- _Task to complete_
Return each entry exactly, with none missing.

- _Records for processing_

★ ★ ★ ★

Below are the code and all the weights of a small trained network. Each question names an input and a class and asks about switching units off, where a switched-off unit gives its printed mean instead of its output.

import numpy as np


def w(rows, s, z=0):
    codes = np.array(rows[::2]) - 128.0
    scale = np.full(codes.shape[1], s)
    scale[-1] = z or s
    return codes * scale


def norm(h):
    return h / np.sqrt((h * h).mean(-1, keepdims=True) + 1e-5)


def f(y):
    return np.maximum(y, 0)


def log_softmax(a):
    a = a - a.max(-1, keepdims=True)
    return a - np.log(np.exp(a).sum(-1, keepdims=True))


def net(x, mask):
    res = np.array(x, float).reshape(1, 8) / 4 @ E
    u = 0
    for l in range(2):
        y = f(norm(res) @ A[l][:, :-1].T + A[l][:, -1])
        res = res + np.where(mask[u : u + 7], y, B[l][:, -1]) @ B[l][:, :-1]
        u += 7
    return log_softmax(norm(res)[-1] @ U[:, :-1].T + U[:, -1])


A, B = {}, {}
E = w([
[71,44,136,56],'x0',
[102,153,216,92],'x1',
[173,166,165,148],'x2',
[244,224,2,88],'x3',
[106,87,73,215],'x4',
[187,117,97,46],'x5',
[157,24,134,113],'x6',
[208,143,161,156],'x7',
],0.0046)
A[0] = w([
[76,92,132,95,93],'L0N0',
[74,250,123,164,206],'L0N1',
[187,55,71,155,208],'L0N2',
[149,59,169,105,51],'L0N3',
[226,192,164,53,216],'L0N4',
[245,208,108,253,234],'L0N5',
[147,160,61,147,253],'L0N6',
],0.007,0.0021)
B[0] = w([
[56,109,136,144,166],'L0N0',
[160,93,148,168,203],'L0N1',
[85,183,145,183,196],'L0N2',
[87,188,158,3,162],'L0N3',
[91,118,254,199,223],'L0N4',
[112,132,159,202,255],'L0N5',
[29,90,206,166,196],'L0N6',
],0.0067,0.0056)
A[1] = w([
[147,1,197,145,88],'L1N0',
[92,13,52,102,122],'L1N1',
[61,202,209,186,195],'L1N2',
[180,211,39,89,58],'L1N3',
[79,214,191,224,253],'L1N4',
[79,161,139,5,76],'L1N5',
[112,62,58,175,176],'L1N6',
],0.0059,0.0027)
B[1] = w([
[203,191,67,132,166],'L1N0',
[164,64,104,53,151],'L1N1',
[109,78,169,179,239],'L1N2',
[123,255,68,79,128],'L1N3',
[136,102,176,197,254],'L1N4',
[61,84,55,116,151],'L1N5',
[205,145,127,111,154],'L1N6',
],0.006,0.0093)
U = w([
[110,126,149,201,250],'0',
[110,154,1,60,6],'1',
],0.009,0.0015)

Each question gives the input, the list of numbers given to net, and the class t.
The units are the neurons (one row each of A and B). Each row of codes is followed by its name. A weight is (code - 128) times the scale printed after its matrix; where a second scale follows, it is the last column's (A, B and U).
mask holds one flag per neuron, layer by layer. A switched-off neuron (its flag False) gives its mean, the last column of its row in B, instead of its output. The means were averaged over made-up inputs and are rounded, as every weight is.
A unit's drop is (log p(t) with every unit on - log p(t) with that unit switched off) / (log p(t) with every unit on - log p(t) with every unit switched off).
top k neurons: the k neurons with the biggest drops, biggest first
top k neurons in layer l: the k neurons of layer l with the biggest drops, biggest first
drop of u: that unit's drop, to one decimal
input [2,1,-2,2,0,7,5,-1], class 1: top 3 neurons => L0N5; L1N4; L1N2
input [4,-2,-5,-8,2,-1,6,-5], class 1: top 3 neurons => L0N4; L0N5; L1N4
input [5,2,-5,0,-1,-2,-4,-6], class 1: top 2 neurons => L0N4; L0N5
input [7,4,-1,-4,1,4,-4,4], class 1: top 2 neurons in layer 0 => L0N4; L0N5
input [6,3,-6,-4,-8,-2,-3,-8], class 1: top 3 neurons => L0N4; L0N5; L1N4
input [4,-6,-6,2,4,6,-1,0], class 1: top neuron => L0N4
input [7,7,-4,-6,3,3,-6,-6], class 1: top 2 neurons => L0N4; L0N5
input [7,-3,7,-8,-4,3,1,4], class 1: top 4 neurons in layer 1 => L1N4; L1N2; L1N5; L1N0
input [8,-1,-7,-7,-8,-6,8,-2], class 1: top 2 neurons in layer 0 => L0N4; L0N5
input [5,-1,6,-4,0,1,6,4], class 1: drop of L1N2 => 0.2
input [8,-3,-4,4,2,5,0,-4], class 1: drop of L1N5 => 0.0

★ ★ ★ ★

- _Written answer_
Below are the code and all the weights of a small trained network. Each question names an input and a class and asks about switching units off, where a switched-off unit gives its printed mean instead of its output.

import numpy as np


def w(rows, s, z=0):
    codes = np.array(rows[::2]) - 128.0
    scale = np.full(codes.shape[1], s)
    scale[-1] = z or s
    return codes * scale


def norm(h):
    return h / np.sqrt((h * h).mean(-1, keepdims=True) + 1e-5)


def f(y):
    return np.maximum(y, 0)


def log_softmax(a):
    a = a - a.max(-1, keepdims=True)
    return a - np.log(np.exp(a).sum(-1, keepdims=True))


def net(x, mask):
    res = np.array(x, float).reshape(1, 8) / 4 @ E
    u = 0
    for l in range(2):
        y = f(norm(res) @ A[l][:, :-1].T + A[l][:, -1])
        res = res + np.where(mask[u : u + 7], y, B[l][:, -1]) @ B[l][:, :-1]
        u += 7
    return log_softmax(norm(res)[-1] @ U[:, :-1].T + U[:, -1])


A, B = {}, {}
E = w([
[71,44,136,56],'x0',
[102,153,216,92],'x1',
[173,166,165,148],'x2',
[244,224,2,88],'x3',
[106,87,73,215],'x4',
[187,117,97,46],'x5',
[157,24,134,113],'x6',
[208,143,161,156],'x7',
],0.0046)
A[0] = w([
[76,92,132,95,93],'L0N0',
[74,250,123,164,206],'L0N1',
[187,55,71,155,208],'L0N2',
[149,59,169,105,51],'L0N3',
[226,192,164,53,216],'L0N4',
[245,208,108,253,234],'L0N5',
[147,160,61,147,253],'L0N6',
],0.007,0.0021)
B[0] = w([
[56,109,136,144,166],'L0N0',
[160,93,148,168,203],'L0N1',
[85,183,145,183,196],'L0N2',
[87,188,158,3,162],'L0N3',
[91,118,254,199,223],'L0N4',
[112,132,159,202,255],'L0N5',
[29,90,206,166,196],'L0N6',
],0.0067,0.0056)
A[1] = w([
[147,1,197,145,88],'L1N0',
[92,13,52,102,122],'L1N1',
[61,202,209,186,195],'L1N2',
[180,211,39,89,58],'L1N3',
[79,214,191,224,253],'L1N4',
[79,161,139,5,76],'L1N5',
[112,62,58,175,176],'L1N6',
],0.0059,0.0027)
B[1] = w([
[203,191,67,132,166],'L1N0',
[164,64,104,53,151],'L1N1',
[109,78,169,179,239],'L1N2',
[123,255,68,79,128],'L1N3',
[136,102,176,197,254],'L1N4',
[61,84,55,116,151],'L1N5',
[205,145,127,111,154],'L1N6',
],0.006,0.0093)
U = w([
[110,126,149,201,250],'0',
[110,154,1,60,6],'1',
],0.009,0.0015)

Each question gives the input, the list of numbers given to net, and the class t.
The units are the neurons (one row each of A and B). Each row of codes is followed by its name. A weight is (code - 128) times the scale printed after its matrix; where a second scale follows, it is the last column's (A, B and U).
mask holds one flag per neuron, layer by layer. A switched-off neuron (its flag False) gives its mean, the last column of its row in B, instead of its output. The means were averaged over made-up inputs and are rounded, as every weight is.
A unit's drop is (log p(t) with every unit on - log p(t) with that unit switched off) / (log p(t) with every unit on - log p(t) with every unit switched off).
top k neurons: the k neurons with the biggest drops, biggest first
top k neurons in layer l: the k neurons of layer l with the biggest drops, biggest first
drop of u: that unit's drop, to one decimal
input [2,1,-2,2,0,7,5,-1], class 1: top 3 neurons => L0N5; L1N4; L1N2
input [4,-2,-5,-8,2,-1,6,-5], class 1: top 3 neurons => L0N4; L0N5; L1N4
input [5,2,-5,0,-1,-2,-4,-6], class 1: top 2 neurons => L0N4; L0N5
input [7,4,-1,-4,1,4,-4,4], class 1: top 2 neurons in layer 0 => L0N4; L0N5
input [6,3,-6,-4,-8,-2,-3,-8], class 1: top 3 neurons => L0N4; L0N5; L1N4
input [4,-6,-6,2,4,6,-1,0], class 1: top neuron => L0N4
input [7,7,-4,-6,3,3,-6,-6], class 1: top 2 neurons => L0N4; L0N5
input [7,-3,7,-8,-4,3,1,4], class 1: top 4 neurons in layer 1 => L1N4; L1N2; L1N5; L1N0
input [8,-1,-7,-7,-8,-6,8,-2], class 1: top 2 neurons in layer 0 => L0N4; L0N5
input [5,-1,6,-4,0,1,6,4], class 1: drop of L1N2 => 0.2
input [8,-3,-4,4,2,5,0,-4], class 1: drop of L1N5 => 0.0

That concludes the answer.